## Material provided

■ ■ ■ ■

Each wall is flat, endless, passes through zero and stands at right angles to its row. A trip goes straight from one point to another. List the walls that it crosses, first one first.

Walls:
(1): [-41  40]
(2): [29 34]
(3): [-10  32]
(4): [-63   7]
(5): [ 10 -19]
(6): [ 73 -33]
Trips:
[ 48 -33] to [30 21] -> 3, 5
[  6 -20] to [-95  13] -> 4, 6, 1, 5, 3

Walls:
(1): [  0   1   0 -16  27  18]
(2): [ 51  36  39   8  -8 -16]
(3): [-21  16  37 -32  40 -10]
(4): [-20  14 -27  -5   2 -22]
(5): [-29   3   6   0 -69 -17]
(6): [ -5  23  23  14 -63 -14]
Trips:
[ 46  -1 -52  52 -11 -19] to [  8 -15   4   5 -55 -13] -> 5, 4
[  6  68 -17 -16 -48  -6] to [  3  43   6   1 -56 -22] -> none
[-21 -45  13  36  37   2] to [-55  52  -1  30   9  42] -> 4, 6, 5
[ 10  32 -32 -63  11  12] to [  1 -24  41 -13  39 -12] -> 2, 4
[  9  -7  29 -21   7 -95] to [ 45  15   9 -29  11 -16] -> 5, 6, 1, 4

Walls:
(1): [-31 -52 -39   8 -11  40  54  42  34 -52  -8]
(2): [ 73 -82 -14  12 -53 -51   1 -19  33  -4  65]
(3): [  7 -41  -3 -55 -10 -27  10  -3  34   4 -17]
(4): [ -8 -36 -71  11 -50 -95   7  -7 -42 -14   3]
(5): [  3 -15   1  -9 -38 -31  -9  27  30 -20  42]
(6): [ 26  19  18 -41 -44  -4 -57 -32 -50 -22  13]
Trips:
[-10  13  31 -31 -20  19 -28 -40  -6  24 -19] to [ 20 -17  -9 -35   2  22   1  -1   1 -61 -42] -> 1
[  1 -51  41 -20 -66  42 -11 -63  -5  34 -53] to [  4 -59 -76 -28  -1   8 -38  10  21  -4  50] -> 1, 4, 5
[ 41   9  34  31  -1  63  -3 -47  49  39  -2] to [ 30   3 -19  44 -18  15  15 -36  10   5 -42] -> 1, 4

■ ■ ■ ■

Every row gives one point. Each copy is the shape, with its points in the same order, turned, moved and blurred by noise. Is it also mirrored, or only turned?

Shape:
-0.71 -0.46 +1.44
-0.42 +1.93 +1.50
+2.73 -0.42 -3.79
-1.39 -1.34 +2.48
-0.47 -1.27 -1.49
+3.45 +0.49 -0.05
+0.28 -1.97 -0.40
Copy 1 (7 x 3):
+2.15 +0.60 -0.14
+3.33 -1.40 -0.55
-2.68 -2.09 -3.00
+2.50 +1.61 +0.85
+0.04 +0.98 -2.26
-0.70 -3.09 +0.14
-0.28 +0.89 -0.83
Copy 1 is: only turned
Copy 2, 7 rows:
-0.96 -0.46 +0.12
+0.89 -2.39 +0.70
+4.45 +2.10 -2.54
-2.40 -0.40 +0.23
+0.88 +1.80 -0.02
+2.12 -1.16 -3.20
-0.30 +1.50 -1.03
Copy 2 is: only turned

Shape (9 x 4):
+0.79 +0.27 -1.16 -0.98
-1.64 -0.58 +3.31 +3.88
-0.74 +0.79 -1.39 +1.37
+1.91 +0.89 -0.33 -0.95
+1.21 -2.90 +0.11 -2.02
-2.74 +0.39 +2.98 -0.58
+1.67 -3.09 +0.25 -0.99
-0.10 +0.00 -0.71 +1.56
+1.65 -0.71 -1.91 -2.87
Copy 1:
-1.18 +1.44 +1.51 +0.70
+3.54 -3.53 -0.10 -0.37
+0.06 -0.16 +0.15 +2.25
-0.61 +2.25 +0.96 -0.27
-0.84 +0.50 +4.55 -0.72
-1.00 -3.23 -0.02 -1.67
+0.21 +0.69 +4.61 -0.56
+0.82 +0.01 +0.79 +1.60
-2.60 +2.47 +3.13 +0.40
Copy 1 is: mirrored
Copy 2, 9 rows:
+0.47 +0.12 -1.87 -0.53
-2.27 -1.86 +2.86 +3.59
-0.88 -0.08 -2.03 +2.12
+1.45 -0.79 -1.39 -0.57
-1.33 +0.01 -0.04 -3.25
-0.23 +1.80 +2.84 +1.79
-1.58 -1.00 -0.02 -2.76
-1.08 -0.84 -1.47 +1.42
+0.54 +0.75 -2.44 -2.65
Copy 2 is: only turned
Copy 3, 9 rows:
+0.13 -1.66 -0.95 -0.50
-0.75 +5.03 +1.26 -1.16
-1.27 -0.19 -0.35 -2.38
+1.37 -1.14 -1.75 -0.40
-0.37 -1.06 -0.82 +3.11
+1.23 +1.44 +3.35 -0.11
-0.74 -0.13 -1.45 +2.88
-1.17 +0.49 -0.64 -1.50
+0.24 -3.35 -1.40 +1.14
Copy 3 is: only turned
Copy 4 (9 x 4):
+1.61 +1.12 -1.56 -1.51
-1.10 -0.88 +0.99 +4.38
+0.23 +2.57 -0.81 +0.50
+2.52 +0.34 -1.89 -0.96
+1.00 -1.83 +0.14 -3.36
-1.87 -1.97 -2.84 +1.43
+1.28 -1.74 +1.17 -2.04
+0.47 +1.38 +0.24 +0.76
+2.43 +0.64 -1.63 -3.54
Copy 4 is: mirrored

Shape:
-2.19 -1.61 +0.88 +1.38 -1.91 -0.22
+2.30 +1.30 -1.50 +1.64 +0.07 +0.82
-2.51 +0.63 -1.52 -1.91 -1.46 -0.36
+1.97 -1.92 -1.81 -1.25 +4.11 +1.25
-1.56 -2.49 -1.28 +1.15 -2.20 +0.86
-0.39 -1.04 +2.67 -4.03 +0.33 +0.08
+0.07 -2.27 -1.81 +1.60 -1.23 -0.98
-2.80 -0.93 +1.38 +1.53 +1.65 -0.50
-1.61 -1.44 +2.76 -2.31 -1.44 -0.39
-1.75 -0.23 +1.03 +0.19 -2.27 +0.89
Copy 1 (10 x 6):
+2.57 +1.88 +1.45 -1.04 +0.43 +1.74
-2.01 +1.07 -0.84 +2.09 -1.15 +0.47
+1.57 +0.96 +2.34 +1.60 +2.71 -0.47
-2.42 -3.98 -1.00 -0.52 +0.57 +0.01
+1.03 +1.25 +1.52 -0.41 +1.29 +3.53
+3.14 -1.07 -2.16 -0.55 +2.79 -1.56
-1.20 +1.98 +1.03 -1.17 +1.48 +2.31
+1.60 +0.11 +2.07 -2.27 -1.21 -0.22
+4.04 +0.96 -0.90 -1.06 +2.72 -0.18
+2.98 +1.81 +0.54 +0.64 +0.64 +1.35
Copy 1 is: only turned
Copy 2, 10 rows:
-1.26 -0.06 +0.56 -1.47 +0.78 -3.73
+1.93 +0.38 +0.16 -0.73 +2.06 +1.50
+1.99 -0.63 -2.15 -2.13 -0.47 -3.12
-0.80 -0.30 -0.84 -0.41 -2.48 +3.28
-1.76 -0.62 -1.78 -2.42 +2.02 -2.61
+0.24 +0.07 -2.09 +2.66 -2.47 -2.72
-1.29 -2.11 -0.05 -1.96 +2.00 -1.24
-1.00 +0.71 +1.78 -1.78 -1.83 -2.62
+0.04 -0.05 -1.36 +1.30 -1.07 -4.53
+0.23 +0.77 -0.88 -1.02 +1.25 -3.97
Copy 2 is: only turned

■ ■ ■ ■

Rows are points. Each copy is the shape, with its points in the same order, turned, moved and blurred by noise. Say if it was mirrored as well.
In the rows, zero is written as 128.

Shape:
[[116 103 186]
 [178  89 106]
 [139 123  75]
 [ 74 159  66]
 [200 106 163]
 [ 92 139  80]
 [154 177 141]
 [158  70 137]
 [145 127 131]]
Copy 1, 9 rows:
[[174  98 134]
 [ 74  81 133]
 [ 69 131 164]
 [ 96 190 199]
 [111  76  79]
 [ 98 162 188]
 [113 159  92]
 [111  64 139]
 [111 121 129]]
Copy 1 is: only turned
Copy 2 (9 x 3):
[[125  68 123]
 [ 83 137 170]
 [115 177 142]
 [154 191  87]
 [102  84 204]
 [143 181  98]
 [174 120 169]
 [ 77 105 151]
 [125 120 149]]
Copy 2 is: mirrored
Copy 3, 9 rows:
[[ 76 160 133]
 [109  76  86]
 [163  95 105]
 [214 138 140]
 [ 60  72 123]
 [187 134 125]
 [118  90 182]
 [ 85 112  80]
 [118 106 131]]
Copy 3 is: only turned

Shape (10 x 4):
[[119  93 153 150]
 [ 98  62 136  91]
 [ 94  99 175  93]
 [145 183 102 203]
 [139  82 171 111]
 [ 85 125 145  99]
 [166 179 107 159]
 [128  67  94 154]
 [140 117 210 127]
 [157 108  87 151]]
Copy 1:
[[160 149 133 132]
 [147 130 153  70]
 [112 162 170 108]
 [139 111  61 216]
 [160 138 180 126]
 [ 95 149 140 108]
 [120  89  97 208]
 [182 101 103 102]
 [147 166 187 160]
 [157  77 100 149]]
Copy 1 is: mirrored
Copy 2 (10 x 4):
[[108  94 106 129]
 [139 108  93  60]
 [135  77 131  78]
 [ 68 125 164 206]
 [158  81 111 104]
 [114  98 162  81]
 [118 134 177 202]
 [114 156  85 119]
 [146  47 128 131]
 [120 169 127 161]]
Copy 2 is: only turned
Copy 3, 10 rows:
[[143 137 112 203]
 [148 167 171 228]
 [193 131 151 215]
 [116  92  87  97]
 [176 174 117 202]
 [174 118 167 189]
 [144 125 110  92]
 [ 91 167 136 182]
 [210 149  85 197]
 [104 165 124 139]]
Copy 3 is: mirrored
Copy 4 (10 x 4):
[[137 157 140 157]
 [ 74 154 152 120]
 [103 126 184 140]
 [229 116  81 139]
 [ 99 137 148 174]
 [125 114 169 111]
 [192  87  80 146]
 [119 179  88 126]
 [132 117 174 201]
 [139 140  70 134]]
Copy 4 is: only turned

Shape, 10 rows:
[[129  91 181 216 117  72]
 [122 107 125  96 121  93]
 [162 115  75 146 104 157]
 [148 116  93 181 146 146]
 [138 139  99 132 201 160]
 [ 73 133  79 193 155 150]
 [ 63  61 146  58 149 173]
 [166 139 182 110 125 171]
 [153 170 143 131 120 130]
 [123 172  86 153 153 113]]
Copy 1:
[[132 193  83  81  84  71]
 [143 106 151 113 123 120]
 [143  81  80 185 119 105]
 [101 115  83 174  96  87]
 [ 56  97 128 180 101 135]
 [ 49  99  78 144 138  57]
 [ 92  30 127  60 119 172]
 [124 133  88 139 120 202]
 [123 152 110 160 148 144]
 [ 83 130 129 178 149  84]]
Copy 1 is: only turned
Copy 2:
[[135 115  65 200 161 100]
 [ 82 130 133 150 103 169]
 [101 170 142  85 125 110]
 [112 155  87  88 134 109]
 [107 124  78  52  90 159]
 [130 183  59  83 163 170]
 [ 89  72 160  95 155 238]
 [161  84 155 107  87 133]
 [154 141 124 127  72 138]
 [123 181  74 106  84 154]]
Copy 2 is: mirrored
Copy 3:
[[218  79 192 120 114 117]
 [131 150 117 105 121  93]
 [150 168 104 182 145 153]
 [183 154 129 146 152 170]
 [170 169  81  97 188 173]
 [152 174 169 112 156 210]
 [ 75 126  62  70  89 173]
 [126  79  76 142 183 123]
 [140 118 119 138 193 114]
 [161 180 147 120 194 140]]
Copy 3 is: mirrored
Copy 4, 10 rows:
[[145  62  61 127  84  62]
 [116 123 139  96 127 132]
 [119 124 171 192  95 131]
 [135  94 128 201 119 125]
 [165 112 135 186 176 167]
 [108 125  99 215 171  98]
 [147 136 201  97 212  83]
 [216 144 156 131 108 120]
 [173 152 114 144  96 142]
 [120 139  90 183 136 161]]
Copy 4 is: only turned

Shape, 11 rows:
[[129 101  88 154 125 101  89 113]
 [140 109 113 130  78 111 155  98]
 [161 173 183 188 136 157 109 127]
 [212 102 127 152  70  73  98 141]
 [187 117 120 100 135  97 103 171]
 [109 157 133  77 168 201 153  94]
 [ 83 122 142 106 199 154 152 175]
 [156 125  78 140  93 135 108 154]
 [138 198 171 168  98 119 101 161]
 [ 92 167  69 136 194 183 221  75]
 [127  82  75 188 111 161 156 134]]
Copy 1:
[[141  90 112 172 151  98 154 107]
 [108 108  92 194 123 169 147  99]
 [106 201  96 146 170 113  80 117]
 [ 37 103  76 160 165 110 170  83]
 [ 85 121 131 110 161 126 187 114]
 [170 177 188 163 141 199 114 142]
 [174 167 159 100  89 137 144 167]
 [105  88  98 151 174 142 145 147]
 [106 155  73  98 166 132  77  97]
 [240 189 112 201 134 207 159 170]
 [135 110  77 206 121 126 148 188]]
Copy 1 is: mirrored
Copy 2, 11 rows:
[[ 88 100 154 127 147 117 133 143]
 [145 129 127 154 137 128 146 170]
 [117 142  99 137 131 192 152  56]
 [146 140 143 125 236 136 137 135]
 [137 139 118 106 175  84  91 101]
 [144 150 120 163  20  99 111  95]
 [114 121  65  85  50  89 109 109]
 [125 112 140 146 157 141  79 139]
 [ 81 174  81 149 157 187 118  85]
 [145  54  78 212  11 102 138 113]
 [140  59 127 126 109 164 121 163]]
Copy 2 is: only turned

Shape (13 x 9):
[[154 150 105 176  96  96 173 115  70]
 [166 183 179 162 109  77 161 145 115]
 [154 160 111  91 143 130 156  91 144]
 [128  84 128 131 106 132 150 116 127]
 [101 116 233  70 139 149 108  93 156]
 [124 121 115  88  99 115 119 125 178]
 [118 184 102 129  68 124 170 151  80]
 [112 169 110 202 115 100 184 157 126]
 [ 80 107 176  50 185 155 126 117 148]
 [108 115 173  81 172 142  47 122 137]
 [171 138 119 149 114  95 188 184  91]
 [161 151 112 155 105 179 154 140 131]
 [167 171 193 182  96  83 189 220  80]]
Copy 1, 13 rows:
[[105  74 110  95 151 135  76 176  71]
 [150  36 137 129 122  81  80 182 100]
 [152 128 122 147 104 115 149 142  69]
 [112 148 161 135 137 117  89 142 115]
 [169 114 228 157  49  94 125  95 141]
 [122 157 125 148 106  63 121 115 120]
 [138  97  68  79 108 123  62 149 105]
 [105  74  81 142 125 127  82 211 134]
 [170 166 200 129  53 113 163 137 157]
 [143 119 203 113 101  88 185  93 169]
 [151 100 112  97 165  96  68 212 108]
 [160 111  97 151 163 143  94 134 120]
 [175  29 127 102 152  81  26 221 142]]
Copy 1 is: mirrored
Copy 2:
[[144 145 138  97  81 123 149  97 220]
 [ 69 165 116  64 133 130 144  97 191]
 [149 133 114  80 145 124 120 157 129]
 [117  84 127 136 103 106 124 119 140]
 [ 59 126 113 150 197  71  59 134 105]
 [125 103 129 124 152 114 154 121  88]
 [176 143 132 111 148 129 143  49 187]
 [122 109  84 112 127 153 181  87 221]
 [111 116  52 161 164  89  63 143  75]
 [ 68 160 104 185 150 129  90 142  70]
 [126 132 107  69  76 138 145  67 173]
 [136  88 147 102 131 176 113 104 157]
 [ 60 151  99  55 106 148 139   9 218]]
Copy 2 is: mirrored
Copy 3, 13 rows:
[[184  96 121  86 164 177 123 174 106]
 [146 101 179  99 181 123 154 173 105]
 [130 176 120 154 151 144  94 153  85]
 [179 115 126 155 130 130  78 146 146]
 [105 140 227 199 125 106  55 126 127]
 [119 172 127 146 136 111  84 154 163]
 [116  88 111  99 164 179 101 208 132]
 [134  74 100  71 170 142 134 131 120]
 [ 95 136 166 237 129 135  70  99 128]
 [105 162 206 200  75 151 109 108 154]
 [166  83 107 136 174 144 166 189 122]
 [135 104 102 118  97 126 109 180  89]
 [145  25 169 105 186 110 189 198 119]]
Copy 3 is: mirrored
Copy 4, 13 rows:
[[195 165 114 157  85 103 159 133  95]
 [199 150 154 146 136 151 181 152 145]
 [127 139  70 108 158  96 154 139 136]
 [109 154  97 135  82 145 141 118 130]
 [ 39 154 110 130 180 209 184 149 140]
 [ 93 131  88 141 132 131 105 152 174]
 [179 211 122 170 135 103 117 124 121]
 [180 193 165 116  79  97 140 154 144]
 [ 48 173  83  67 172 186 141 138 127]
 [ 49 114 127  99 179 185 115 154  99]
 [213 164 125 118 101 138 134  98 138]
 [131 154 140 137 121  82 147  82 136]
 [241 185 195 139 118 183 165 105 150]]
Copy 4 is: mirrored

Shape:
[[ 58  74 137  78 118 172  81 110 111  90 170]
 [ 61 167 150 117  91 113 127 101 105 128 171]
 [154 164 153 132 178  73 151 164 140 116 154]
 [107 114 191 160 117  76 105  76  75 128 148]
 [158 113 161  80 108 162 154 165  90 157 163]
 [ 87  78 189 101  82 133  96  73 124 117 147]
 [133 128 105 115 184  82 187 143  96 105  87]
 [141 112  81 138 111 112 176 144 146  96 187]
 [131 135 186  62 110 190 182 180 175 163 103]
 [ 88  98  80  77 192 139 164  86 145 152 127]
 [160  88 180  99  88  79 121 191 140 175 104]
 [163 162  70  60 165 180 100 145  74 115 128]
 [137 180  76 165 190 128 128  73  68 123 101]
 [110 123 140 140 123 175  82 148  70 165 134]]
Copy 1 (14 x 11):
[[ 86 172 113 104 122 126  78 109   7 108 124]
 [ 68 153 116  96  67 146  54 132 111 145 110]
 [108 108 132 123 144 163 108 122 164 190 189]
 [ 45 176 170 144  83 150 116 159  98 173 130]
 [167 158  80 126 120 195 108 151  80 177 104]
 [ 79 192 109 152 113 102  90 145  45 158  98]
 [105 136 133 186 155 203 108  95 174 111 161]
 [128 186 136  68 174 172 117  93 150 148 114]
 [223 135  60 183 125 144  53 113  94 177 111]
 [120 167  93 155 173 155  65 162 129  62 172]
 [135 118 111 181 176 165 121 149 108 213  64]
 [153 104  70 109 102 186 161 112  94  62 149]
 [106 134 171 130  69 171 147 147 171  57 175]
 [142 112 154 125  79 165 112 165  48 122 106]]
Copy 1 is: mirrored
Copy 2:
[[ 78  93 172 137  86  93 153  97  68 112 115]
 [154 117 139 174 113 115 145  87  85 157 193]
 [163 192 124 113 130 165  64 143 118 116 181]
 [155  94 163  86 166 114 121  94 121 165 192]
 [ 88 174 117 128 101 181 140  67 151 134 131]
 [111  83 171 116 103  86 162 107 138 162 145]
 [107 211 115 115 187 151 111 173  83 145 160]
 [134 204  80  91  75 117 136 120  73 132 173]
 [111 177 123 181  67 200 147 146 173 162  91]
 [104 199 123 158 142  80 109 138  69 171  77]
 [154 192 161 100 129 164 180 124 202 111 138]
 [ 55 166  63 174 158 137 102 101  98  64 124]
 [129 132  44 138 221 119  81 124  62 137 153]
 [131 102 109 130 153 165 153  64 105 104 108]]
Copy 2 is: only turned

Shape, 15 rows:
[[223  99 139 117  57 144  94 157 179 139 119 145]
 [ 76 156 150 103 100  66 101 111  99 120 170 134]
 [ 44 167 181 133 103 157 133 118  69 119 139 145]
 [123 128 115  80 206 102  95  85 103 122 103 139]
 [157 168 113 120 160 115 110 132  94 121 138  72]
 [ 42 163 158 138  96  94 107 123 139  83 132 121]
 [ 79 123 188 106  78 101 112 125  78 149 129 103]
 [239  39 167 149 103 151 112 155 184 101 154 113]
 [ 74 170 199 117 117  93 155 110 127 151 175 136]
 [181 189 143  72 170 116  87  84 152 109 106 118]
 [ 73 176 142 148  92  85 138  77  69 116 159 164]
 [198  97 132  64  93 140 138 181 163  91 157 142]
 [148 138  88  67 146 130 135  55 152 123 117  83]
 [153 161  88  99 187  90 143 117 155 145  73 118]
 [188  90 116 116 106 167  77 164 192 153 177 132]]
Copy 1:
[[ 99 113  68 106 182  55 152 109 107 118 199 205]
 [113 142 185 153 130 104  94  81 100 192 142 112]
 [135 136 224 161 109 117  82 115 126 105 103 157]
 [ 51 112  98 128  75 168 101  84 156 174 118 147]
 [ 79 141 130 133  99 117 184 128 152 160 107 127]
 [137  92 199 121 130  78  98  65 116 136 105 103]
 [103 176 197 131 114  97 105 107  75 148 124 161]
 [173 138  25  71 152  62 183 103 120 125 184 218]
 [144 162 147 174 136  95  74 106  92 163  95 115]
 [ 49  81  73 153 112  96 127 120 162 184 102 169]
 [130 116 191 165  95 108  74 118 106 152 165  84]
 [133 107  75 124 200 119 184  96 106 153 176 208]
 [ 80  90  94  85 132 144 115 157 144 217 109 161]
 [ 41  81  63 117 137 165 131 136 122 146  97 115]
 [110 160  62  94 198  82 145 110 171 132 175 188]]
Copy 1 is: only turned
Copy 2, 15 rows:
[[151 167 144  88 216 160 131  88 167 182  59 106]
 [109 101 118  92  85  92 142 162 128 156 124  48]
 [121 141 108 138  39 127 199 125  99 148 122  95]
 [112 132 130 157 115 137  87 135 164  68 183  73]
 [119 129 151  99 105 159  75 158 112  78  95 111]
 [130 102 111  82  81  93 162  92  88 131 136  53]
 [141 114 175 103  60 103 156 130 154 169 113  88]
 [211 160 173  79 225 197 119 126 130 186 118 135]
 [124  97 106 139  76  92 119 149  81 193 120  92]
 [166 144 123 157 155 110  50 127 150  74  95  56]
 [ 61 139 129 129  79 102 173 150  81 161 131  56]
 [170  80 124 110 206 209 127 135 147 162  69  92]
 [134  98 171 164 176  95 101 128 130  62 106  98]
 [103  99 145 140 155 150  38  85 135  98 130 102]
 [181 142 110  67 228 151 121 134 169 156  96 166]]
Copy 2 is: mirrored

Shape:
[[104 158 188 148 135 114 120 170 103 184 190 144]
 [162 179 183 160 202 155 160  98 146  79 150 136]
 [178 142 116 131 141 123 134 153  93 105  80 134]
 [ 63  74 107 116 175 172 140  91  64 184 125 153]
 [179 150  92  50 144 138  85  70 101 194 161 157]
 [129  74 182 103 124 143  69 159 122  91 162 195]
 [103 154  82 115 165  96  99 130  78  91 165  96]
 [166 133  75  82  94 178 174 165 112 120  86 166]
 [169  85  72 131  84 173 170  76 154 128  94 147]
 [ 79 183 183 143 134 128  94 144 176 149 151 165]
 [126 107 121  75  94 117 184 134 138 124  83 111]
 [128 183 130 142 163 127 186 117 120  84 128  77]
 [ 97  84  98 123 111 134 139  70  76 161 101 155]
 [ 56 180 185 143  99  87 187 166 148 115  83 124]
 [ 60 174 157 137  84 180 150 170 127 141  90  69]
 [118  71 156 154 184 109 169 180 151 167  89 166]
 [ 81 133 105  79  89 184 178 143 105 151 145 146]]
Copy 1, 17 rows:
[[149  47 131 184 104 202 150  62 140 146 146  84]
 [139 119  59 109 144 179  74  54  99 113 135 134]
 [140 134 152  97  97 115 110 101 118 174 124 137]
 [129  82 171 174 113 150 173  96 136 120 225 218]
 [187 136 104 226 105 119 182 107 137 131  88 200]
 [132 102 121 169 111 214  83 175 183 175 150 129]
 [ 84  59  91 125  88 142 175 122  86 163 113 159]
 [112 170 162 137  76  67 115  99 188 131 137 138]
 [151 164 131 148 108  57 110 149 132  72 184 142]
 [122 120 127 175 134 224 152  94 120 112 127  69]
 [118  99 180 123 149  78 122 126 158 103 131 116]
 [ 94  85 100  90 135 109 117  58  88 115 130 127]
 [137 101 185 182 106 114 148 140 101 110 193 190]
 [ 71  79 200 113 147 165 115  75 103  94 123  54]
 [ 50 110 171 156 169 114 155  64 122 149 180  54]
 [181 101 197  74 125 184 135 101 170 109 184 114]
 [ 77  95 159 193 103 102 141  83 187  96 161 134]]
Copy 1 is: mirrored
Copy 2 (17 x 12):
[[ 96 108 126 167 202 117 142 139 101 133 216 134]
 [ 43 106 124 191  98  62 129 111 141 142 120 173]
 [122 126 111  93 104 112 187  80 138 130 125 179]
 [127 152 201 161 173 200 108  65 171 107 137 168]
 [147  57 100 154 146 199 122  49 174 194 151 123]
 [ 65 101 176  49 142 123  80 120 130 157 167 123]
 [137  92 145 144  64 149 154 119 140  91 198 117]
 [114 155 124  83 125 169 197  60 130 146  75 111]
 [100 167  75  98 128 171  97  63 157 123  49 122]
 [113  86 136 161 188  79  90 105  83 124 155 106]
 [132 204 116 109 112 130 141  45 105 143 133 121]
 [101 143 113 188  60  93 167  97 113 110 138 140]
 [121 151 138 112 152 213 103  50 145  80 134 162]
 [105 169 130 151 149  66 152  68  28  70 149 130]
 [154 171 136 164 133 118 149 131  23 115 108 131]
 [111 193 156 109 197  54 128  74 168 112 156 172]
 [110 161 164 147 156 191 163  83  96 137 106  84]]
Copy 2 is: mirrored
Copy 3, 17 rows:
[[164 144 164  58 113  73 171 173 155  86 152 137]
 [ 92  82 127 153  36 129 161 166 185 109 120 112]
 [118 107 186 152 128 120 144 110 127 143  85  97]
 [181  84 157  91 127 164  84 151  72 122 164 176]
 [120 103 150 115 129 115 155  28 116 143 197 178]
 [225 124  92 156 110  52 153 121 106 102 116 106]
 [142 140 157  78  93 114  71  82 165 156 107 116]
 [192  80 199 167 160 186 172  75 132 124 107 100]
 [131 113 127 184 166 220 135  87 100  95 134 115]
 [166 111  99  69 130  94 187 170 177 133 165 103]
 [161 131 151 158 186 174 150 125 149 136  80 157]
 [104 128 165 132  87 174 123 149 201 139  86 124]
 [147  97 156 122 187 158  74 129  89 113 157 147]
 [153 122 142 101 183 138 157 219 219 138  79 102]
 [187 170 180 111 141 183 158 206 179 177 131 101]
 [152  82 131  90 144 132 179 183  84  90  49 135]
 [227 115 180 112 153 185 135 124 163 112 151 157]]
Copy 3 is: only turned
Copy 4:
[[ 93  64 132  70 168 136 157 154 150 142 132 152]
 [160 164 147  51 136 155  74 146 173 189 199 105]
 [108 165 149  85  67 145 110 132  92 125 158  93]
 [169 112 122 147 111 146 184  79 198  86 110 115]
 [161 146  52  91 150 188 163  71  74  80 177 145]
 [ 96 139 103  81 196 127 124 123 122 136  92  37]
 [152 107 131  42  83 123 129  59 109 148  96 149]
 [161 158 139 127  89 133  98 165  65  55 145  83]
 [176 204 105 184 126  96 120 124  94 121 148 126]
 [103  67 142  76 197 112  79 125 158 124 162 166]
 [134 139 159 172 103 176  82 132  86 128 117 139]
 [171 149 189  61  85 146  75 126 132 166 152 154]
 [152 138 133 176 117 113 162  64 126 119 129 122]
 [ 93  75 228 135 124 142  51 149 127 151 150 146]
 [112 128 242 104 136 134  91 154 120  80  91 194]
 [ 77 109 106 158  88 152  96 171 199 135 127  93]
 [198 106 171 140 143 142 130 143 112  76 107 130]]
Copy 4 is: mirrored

■ ■ ■ ■

## Work order
In the data above, which lines lie between the line with "[199 150 154 146 136 151 181 152 145]" and the line with "[[ 86 172 113", inclusive? Print those lines exactly and nothing else.

## Response below
 [199 150 154 146 136 151 181 152 145]
 [127 139  70 108 158  96 154 139 136]
 [109 154  97 135  82 145 141 118 130]
 [ 39 154 110 130 180 209 184 149 140]
 [ 93 131  88 141 132 131 105 152 174]
 [179 211 122 170 135 103 117 124 121]
 [180 193 165 116  79  97 140 154 144]
 [ 48 173  83  67 172 186 141 138 127]
 [ 49 114 127  99 179 185 115 154  99]
 [213 164 125 118 101 138 134  98 138]
 [131 154 140 137 121  82 147  82 136]
 [241 185 195 139 118 183 165 105 150]]
Copy 4 is: mirrored

Shape:
[[ 58  74 137  78 118 172  81 110 111  90 170]
 [ 61 167 150 117  91 113 127 101 105 128 171]
 [154 164 153 132 178  73 151 164 140 116 154]
 [107 114 191 160 117  76 105  76  75 128 148]
 [158 113 161  80 108 162 154 165  90 157 163]
 [ 87  78 189 101  82 133  96  73 124 117 147]
 [133 128 105 115 184  82 187 143  96 105  87]
 [141 112  81 138 111 112 176 144 146  96 187]
 [131 135 186  62 110 190 182 180 175 163 103]
 [ 88  98  80  77 192 139 164  86 145 152 127]
 [160  88 180  99  88  79 121 191 140 175 104]
 [163 162  70  60 165 180 100 145  74 115 128]
 [137 180  76 165 190 128 128  73  68 123 101]
 [110 123 140 140 123 175  82 148  70 165 134]]
Copy 1 (14 x 11):
[[ 86 172 113 104 122 126  78 109   7 108 124]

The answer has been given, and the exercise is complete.